Top of Exercise data

Points, in no order, along strands that fork and pass close to each other.
Points whose rows are less than 102 apart are linked; no others are. Some points are linked to none.
mured: [  9  21 -10   7 -19  30  36  20   1 -10   4 -16 -21 -20  14  11 -32  -1
 -35   4 -12  11  46  -3 -35   7 -20  32 -38 -16  14]
Fevez: [ 43 -11  20  21 -17  42  38  -2 -32   3  35 -21   9  -3   2  -7 -18  17
   5   0  14  23   1 -15 -10  20  19  -7 -24  -8  12]
Fera: [ 15   0  -1 -45   9 -10   1  -4  98 -47  -6  27 -28  50 -11   4 -18  13
 -22 -17 -33 -51  10  28 -35 -40 -14  10  14 -34  16]
kofaz: [ -2 -21   7  34 -32  -5   2 -17 -12   1  -9 -18 -15 -54  36  66  -5  -2
 -12  23 -23   0 -23 -27  -8   1   2  17   1   3 -22]
mep: [-30   7 -28  29 -14 -13   0  17 -41  50 -13 -26 -12 -77   2  17  -5  -8
  58 -42  -1   8  12 -47  -8 -15  36  20 -34  17 -38]
vozud: [-14  -3  10  12  -6  16  21 -24 -43  26 -21 -17  17 -18   5  -8   7   7
   6  -2  13  53  -4 -12  12  13  35  -5 -33  25  13]
Kig: [ 38 -27  13  -6 -21  49  22  -5 -20 -25   9 -27   7  23  23  34 -20   8
 -15  12   8  51  14  -3 -11  36   8  18 -18 -12   3]
rin: [ 21 -28  29   6 -27 -16 -16 -21  -1  15 -13  -4 -28 -36  29  83 -36 -21
  -6  27 -27   0   0 -23   0  -3 -30  21  11 -20 -51]
Sovip: [-46  -6  -9 -37   3  16  -5  -9   4  11   8 -14  23  13  -2 -26  48  10
 -21  -8 -28  -8 -38  38 -18  -2  20 -10 -30  52  19]
dat: [-11   0   4  19 -25 -39  -3 -10 -33   6 -18 -13 -11 -32  48  41  27  21
 -10   7  17  55  18  -8  16  -2  -1  23   0  13 -21]
luro: [ -1  19 -80  13  21 -33 -29  43 -33  28 -12  11   5 -30 -35 -18 -18   7
  94 -38  39 -31 -20 -35   5 -12  18  11   8  19 -55]
Fufog: [-22  18  -3 -21  -6  28  -8   7  73 -63  28  38  -6  38  -3  22 -12   3
 -13   5 -58 -56 -17  25 -42  -7  -6 -23  20 -13  24]
dosor: [ 46 -21  16   1  30  24  21  11 -14  41 -12  37 -18  19 -40 -71 -28   9
  42 -18  26  29  52 -30  47 -18 -19 -20  -8 -19 -21]
vozam: [ 29 -41  30  21   5  15  11 -23 -51  30   5   7  20  30 -19 -54 -19  -1
  29   6  39  56  17 -20  58  20   7 -21  -9   8 -23]
nupev: [ 30  10   6 -24   8  -3  22  14  16 -14  -7  17 -13  48 -21 -51   5  24
  12 -33  26   4  49  32   8 -18 -20  11   6 -32  25]
fenev: [ -3 -27   3   4  14 -60 -26 -23  -4  -2 -52   4  27  35  29  -1  23 -47
 -39  42  14  43 -24  11  37  38 -27   2   4  45  -3]
saret: [-10   4 -28   0   9  12 -13   2  17  -3   3   6   9   0  36  -4   3  34
 -31 -29 -30 -38 -43  17 -16  -2  14  18  -2  25  19]
pomo: [  3 -13   9 -25  -9  58   4 -19  -5 -53  22 -13  31  60   2  48  33  -7
   5  49  18  60  71  19 -27  32 -20 -22 -27 -30 -15]
lur: [-47  25 -45 -31   0  -9   5  16  19 -18 -25 -19 -12 -15  21  -8  26  42
 -34 -48   2 -13 -16  12  -7 -21   7   1 -12  31  47]
sisas: [ 78 -21  23  -6  32  39   9  14   3  19  -1  32   1  34 -31 -56 -41  -4
  14  -7   0   5  31 -17  20  -4   2 -31 -16 -51 -10]
Mizag: [-32 -17  13   2 -14 -49 -29 -40  14   5 -32 -19  12   5  49  48  71   1
 -42  33   6  41   9  12  18  24 -41   9  -3  43  -6]
Zap: [ -5  23   5 -10   6  72  17  40  -5 -11  85 -19  17 -11  12 -15  31  32
  16  -9  18  -1  20  17 -17  29  49 -14 -20   7  37]
bip: [ 14 -17  27 -11 -36 -39 -17 -61 -21  12 -49  -4 -15  -8  11  36   8 -25
  -4  26 -12  57  27 -17  32  17 -11   8  -8  -7 -32]
Rofa: [-18  21 -43  16  42 -12   6  44 -13  42 -28  24  16 -25 -49 -30 -29  17
  67 -53  30 -40 -18 -45   4 -29  19  23  21   4 -25]
Med: [-25 -23   8  17  26  27  38  11 -57  68 -28  15 -11 -18 -57 -62  13  15
  54 -38  20  40  13 -41  34   0  10  -1 -17  28 -15]
bimi: [ 28 -43 -27   5  -4 -51 -15 -23 -11  27  -9   0 -12  26  25 -11  32  -3
  -2   8  17  -4 -33   8  37   3  -9  15  -5  40 -20]
Rupe: [ 49 -26  -1  20 -20  17   5 -14 -14  30  11 -29 -31 -21  -5  17 -43 -11
  10  27 -18  13  17 -24   8 -11 -19  36 -13 -27 -44]
tede: [-26   2  -4  37 -13  -9  -8   9  -5 -39  -8   1  -4 -28  71  47  17  40
 -58  23   8  10 -30   5 -14  12 -21  -7  22  19  12]
Kon: [ 39  -6 -21  39  -7 -14  -9  -7 -36  14  -6 -33 -17 -18  15  42 -39  -7
   4   5  23 -25 -20 -32  -6  -4   1  17  18 -19 -47]
fefi: [  1   6  12 -13   9  67  30  32   8  10  80 -36  -4 -14 -16 -29  -8  22
  28 -17 -20 -32   2  24   0  12  32  -5 -18  -8  26]
Talu: [ 17 -35  11  13  27  17 -24 -19 -15  10  19  -2  25  13 -11  -5 -10 -29
  -7  27 -16 -22 -64   5  -6  28  14 -16  -3  18   2]
bosu: [  8   1   5 -31   0 -33 -30  -9  85 -20 -25  38 -15  39  -8  11   1  -7
   1  -4 -33 -52 -10  25   4 -56  -3  11  41 -19  13]
bula: [ 32  -4  -2 -31  33 -50 -44 -18  15   9 -41  24 -14  25  16   4   1 -50
   4  36  27  30   7 -28  35 -20  -1 -17  19 -42  -3]
kudap: [-40  19 -24  10  27   4  17  17 -25  24 -28   5   6 -28 -34 -37  11  21
  19 -42  21  -5 -27  -6  -1  -4  14   1  -8  16  28]
Ramiz: [-13   9  10 -10  -6  38  17 -15 -11 -31  15 -11  28  41  -5   7  49  -7
   7  31  32  59  42  37 -22  28  -9 -12 -25   4   8]
Dig: [-23   6  21 -24  -1   7  34  24  40 -19  48   3  52  40 -13 -51 -17  61
  25 -61 -34 -38 -12  24 -28 -17  59  12  14  27  33]
papok: [-56  39   8   8 -10  10 -19   0  11  11   7  19  10 -46 -11  12  31 -13
 -31   7 -25   1  -1   6  -8  -2 -17 -26  -6  29  26]
Lem: [-53 -19   3 -29  -4  10 -34 -31  55  10 -13  -5   1 -12  -9  52  49 -10
 -42  30 -66   4   6  21   5   4 -42 -25 -23  15  -6]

Bottom of Exercise data

Task statement> Working from the records above, write out verbatim only the lines from the line containing "11 -20 -51]" through the line containing "-18 -25 -19".

Output below>
  -6  27 -27   0   0 -23   0  -3 -30  21  11 -20 -51]
Sovip: [-46  -6  -9 -37   3  16  -5  -9   4  11   8 -14  23  13  -2 -26  48  10
 -21  -8 -28  -8 -38  38 -18  -2  20 -10 -30  52  19]
dat: [-11   0   4  19 -25 -39  -3 -10 -33   6 -18 -13 -11 -32  48  41  27  21
 -10   7  17  55  18  -8  16  -2  -1  23   0  13 -21]
luro: [ -1  19 -80  13  21 -33 -29  43 -33  28 -12  11   5 -30 -35 -18 -18   7
  94 -38  39 -31 -20 -35   5 -12  18  11   8  19 -55]
Fufog: [-22  18  -3 -21  -6  28  -8   7  73 -63  28  38  -6  38  -3  22 -12   3
 -13   5 -58 -56 -17  25 -42  -7  -6 -23  20 -13  24]
dosor: [ 46 -21  16   1  30  24  21  11 -14  41 -12  37 -18  19 -40 -71 -28   9
  42 -18  26  29  52 -30  47 -18 -19 -20  -8 -19 -21]
vozam: [ 29 -41  30  21   5  15  11 -23 -51  30   5   7  20  30 -19 -54 -19  -1
  29   6  39  56  17 -20  58  20   7 -21  -9   8 -23]
nupev: [ 30  10   6 -24   8  -3  22  14  16 -14  -7  17 -13  48 -21 -51   5  24
  12 -33  26   4  49  32   8 -18 -20  11   6 -32  25]
fenev: [ -3 -27   3   4  14 -60 -26 -23  -4  -2 -52   4  27  35  29  -1  23 -47
 -39  42  14  43 -24  11  37  38 -27   2   4  45  -3]
saret: [-10   4 -28   0   9  12 -13   2  17  -3   3   6   9   0  36  -4   3  34
 -31 -29 -30 -38 -43  17 -16  -2  14  18  -2  25  19]
pomo: [  3 -13   9 -25  -9  58   4 -19  -5 -53  22 -13  31  60   2  48  33  -7
   5  49  18  60  71  19 -27  32 -20 -22 -27 -30 -15]
lur: [-47  25 -45 -31   0  -9   5  16  19 -18 -25 -19 -12 -15  21  -8  26  42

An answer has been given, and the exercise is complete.